ASSIGNMENT
Write out exactly the lines from the start of the entries through the one that contains "[-65.2 -15.7 -32.8]]", including both.

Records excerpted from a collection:
[[ 42.2  11.1  19.0]
 [ 50.7  10.5  19.4]
 [ -0.8  -0.1   1.6]
 [ 23.1   3.3   9.7]
 [  6.1  -0.9   2.9]
 [ 51.0  16.1  24.2]
 [ 63.1  15.0  27.4]
 [-65.2 -15.7 -32.8]
 [ 63.8  11.0  33.2]
 [-48.4 -15.5 -24.0]
 [-43.7 -11.2 -22.6]
 [ 60.9  13.0  28.3]]
->
[[ 63.8  11.0  33.2]
 [ 63.1  15.0  27.4]
 [ 60.9  13.0  28.3]
 [ 51.0  16.1  24.2]
 [ 50.7  10.5  19.4]
 [ 42.2  11.1  19.0]
 [ 23.1   3.3   9.7]
 [  6.1  -0.9   2.9]
 [ -0.8  -0.1   1.6]
 [-43.7 -11.2 -22.6]
 [-48.4 -15.5 -24.0]
 [-65.2 -15.7 -32.8]]

[[  4.0  56.5  23.6 -17.5 -43.3 -46.7 -18.5 -18.9  22.0 -16.1 -20.9  18.2
  -56.0]
 [ 16.3 -13.3  20.2  -6.2  26.2   7.1  30.7  28.7  56.3  15.0 -31.8 -29.2
  -21.6]
 [-10.2 -35.8  20.5  34.2  12.5  36.2  17.3   2.1  24.0   2.1 -26.7 -40.9
   25.8]
 [-10.9 -21.1   7.8  46.7  -7.3  37.1  -7.8 -11.6 -41.3  36.3  15.7  33.5
   12.6]
 [-16.0 -21.0 -50.0  -2.3  -8.0   7.8  10.0  12.3 -50.5 -18.4  56.0 -22.5
   42.3]
 [ 13.4  23.7  -5.0  -0.6  36.7  -5.0 -19.2   5.7  25.4  -9.9 -22.0   6.4
   28.4]
 [-46.5   3.9  13.3  -0.6 -39.1  -8.7  28.0  -3.6  -1.4 -25.1  26.5 -67.7
    7.0]]
->
[[ 16.3 -13.3  20.2  -6.2  26.2   7.1  30.7  28.7  56.3  15.0 -31.8 -29.2
  -21.6]
 [ 13.4  23.7  -5.0  -0.6  36.7  -5.0 -19.2   5.7  25.4  -9.9 -22.0   6.4
   28.4]
 [  4.0  56.5  23.6 -17.5 -43.3 -46.7 -18.5 -18.9  22.0 -16.1 -20.9  18.2
  -56.0]
 [-10.2 -35.8  20.5  34.2  12.5  36.2  17.3   2.1  24.0   2.1 -26.7 -40.9
   25.8]
 [-10.9 -21.1   7.8  46.7  -7.3  37.1  -7.8 -11.6 -41.3  36.3  15.7  33.5
   12.6]
 [-16.0 -21.0 -50.0  -2.3  -8.0   7.8  10.0  12.3 -50.5 -18.4  56.0 -22.5
   42.3]
 [-46.5   3.9  13.3  -0.6 -39.1  -8.7  28.0  -3.6  -1.4 -25.1  26.5 -67.7
    7.0]]

[[  1.9 -16.3   1.8   3.9]
 [-58.3 -57.0 -55.4   3.8]
 [-13.4 -13.7  -9.9   2.4]
 [-14.5 -10.6   2.1   8.7]
 [-17.0 -11.7   2.9  10.5]
 [  0.1  -1.8   5.1 -35.9]
 [ -1.6  -1.8 -22.3   1.4]
 [-38.2 -22.7   6.4  25.4]]
->
[[  1.9 -16.3   1.8   3.9]
 [  0.1  -1.8   5.1 -35.9]
 [ -1.6  -1.8 -22.3   1.4]
 [-13.4 -13.7  -9.9   2.4]
 [-14.5 -10.6   2.1   8.7]
 [-17.0 -11.7   2.9  10.5]
 [-38.2 -22.7   6.4  25.4]
 [-58.3 -57.0 -55.4   3.8]]

[[ 51.1 -35.1 -36.0 -35.6  20.0 -34.7 -34.0  11.1]
 [ -6.3 -37.3 -39.5 -32.0  41.4   9.1 -31.9  30.0]
 [-29.9  -4.7  -5.8  -1.4  11.3  24.3  -3.0  10.5]
 [-27.5  59.9  62.7  54.4 -52.2  13.8  53.4 -37.3]]
->
[[ 51.1 -35.1 -36.0 -35.6  20.0 -34.7 -34.0  11.1]
 [ -6.3 -37.3 -39.5 -32.0  41.4   9.1 -31.9  30.0]
 [-27.5  59.9  62.7  54.4 -52.2  13.8  53.4 -37.3]
 [-29.9  -4.7  -5.8  -1.4  11.3  24.3  -3.0  10.5]]

[[-39.8 -39.6 -20.3  25.3  23.8 -24.6  35.1]
 [-51.8 -52.9 -30.4  44.0  39.9 -35.1  50.1]
 [  0.0   0.0   0.0   0.0   0.0   0.0   0.0]
 [-51.9 -53.4 -30.9  44.8  39.9 -35.4  50.9]
 [-38.7 -38.3 -19.4  24.1  22.9 -23.7  33.6]
 [ 51.6  52.9  50.4 -38.6  30.6  49.3 -21.2]
 [-37.7 -37.1 -18.7  23.0  22.1 -23.0  32.0]]
->
[[ 51.6  52.9  50.4 -38.6  30.6  49.3 -21.2]
 [  0.0   0.0   0.0   0.0   0.0   0.0   0.0]
 [-37.7 -37.1 -18.7  23.0  22.1 -23.0  32.0]
 [-38.7 -38.3 -19.4  24.1  22.9 -23.7  33.6]
 [-39.8 -39.6 -20.3  25.3  23.8 -24.6  35.1]
 [-51.8 -52.9 -30.4  44.0  39.9 -35.1  50.1]
 [-51.9 -53.4 -30.9  44.8  39.9 -35.4  50.9]]

[[ -8.2   1.0  20.0 -16.0  -0.3  30.6 -22.8 -41.9   8.3  -3.8 -10.2  10.9
  -59.0  33.6  15.3]
 [ -2.5   8.6  10.3   4.0 -12.4  30.9 -34.7 -29.7 -20.8 -18.0 -10.2  24.9
  -23.2  39.0  -3.8]
 [ -5.8   1.5   6.3   8.4 -14.3 -14.2  -1.3  -4.9  17.2 -29.2 -18.6 -38.5
   17.7 -45.8 -37.0]
 [ 11.9   5.3  22.2  -4.0   5.2   1.4   3.0  -1.7 -17.5 -18.5 -28.2  -0.3
  -12.5  22.7  15.1]]
->
[[ 11.9   5.3  22.2  -4.0   5.2   1.4   3.0  -1.7 -17.5 -18.5 -28.2  -0.3
  -12.5  22.7  15.1]
 [ -2.5   8.6  10.3   4.0 -12.4  30.9 -34.7 -29.7 -20.8 -18.0 -10.2  24.9
  -23.2  39.0  -3.8]
 [ -5.8   1.5   6.3   8.4 -14.3 -14.2  -1.3  -4.9  17.2 -29.2 -18.6 -38.5
   17.7 -45.8 -37.0]
 [ -8.2   1.0  20.0 -16.0  -0.3  30.6 -22.8 -41.9   8.3  -3.8 -10.2  10.9
  -59.0  33.6  15.3]]

[[ 13.0 -11.8 -14.1  41.3  29.9   1.9  42.6  18.3  42.3 -11.4 -14.1  24.1
  -47.2  -4.1  38.3  15.2]
 [ 13.2 -32.2  -5.8  53.7  35.3  -2.1  64.8  19.0  29.9  18.3 -17.6  39.5
  -27.1   7.3  44.7  36.3]]
->
[[ 13.2 -32.2  -5.8  53.7  35.3  -2.1  64.8  19.0  29.9  18.3 -17.6  39.5
  -27.1   7.3  44.7  36.3]
 [ 13.0 -11.8 -14.1  41.3  29.9   1.9  42.6  18.3  42.3 -11.4 -14.1  24.1
  -47.2  -4.1  38.3  15.2]]

[[  4.3  19.8]
 [-44.7 -55.9]
 [-47.9 -51.8]
 [ 10.7  31.0]
 [  6.7  18.8]
 [  4.1  20.8]
 [-47.2 -55.5]
 [-39.8 -55.8]
 [ -1.7  20.9]]
->
[[ 10.7  31.0]
 [  6.7  18.8]
 [  4.3  19.8]
 [  4.1  20.8]
 [ -1.7  20.9]
 [-39.8 -55.8]
 [-44.7 -55.9]
 [-47.2 -55.5]
 [-47.9 -51.8]]

[[-19.9   8.0  -9.1]
 [ 15.7  57.7  51.1]
 [ 22.4  51.7  16.8]]
->
[[ 22.4  51.7  16.8]
 [ 15.7  57.7  51.1]
 [-19.9   8.0  -9.1]]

ANSWER
[[ 42.2  11.1  19.0]
 [ 50.7  10.5  19.4]
 [ -0.8  -0.1   1.6]
 [ 23.1   3.3   9.7]
 [  6.1  -0.9   2.9]
 [ 51.0  16.1  24.2]
 [ 63.1  15.0  27.4]
 [-65.2 -15.7 -32.8]
 [ 63.8  11.0  33.2]
 [-48.4 -15.5 -24.0]
 [-43.7 -11.2 -22.6]
 [ 60.9  13.0  28.3]]
->
[[ 63.8  11.0  33.2]
 [ 63.1  15.0  27.4]
 [ 60.9  13.0  28.3]
 [ 51.0  16.1  24.2]
 [ 50.7  10.5  19.4]
 [ 42.2  11.1  19.0]
 [ 23.1   3.3   9.7]
 [  6.1  -0.9   2.9]
 [ -0.8  -0.1   1.6]
 [-43.7 -11.2 -22.6]
 [-48.4 -15.5 -24.0]
 [-65.2 -15.7 -32.8]]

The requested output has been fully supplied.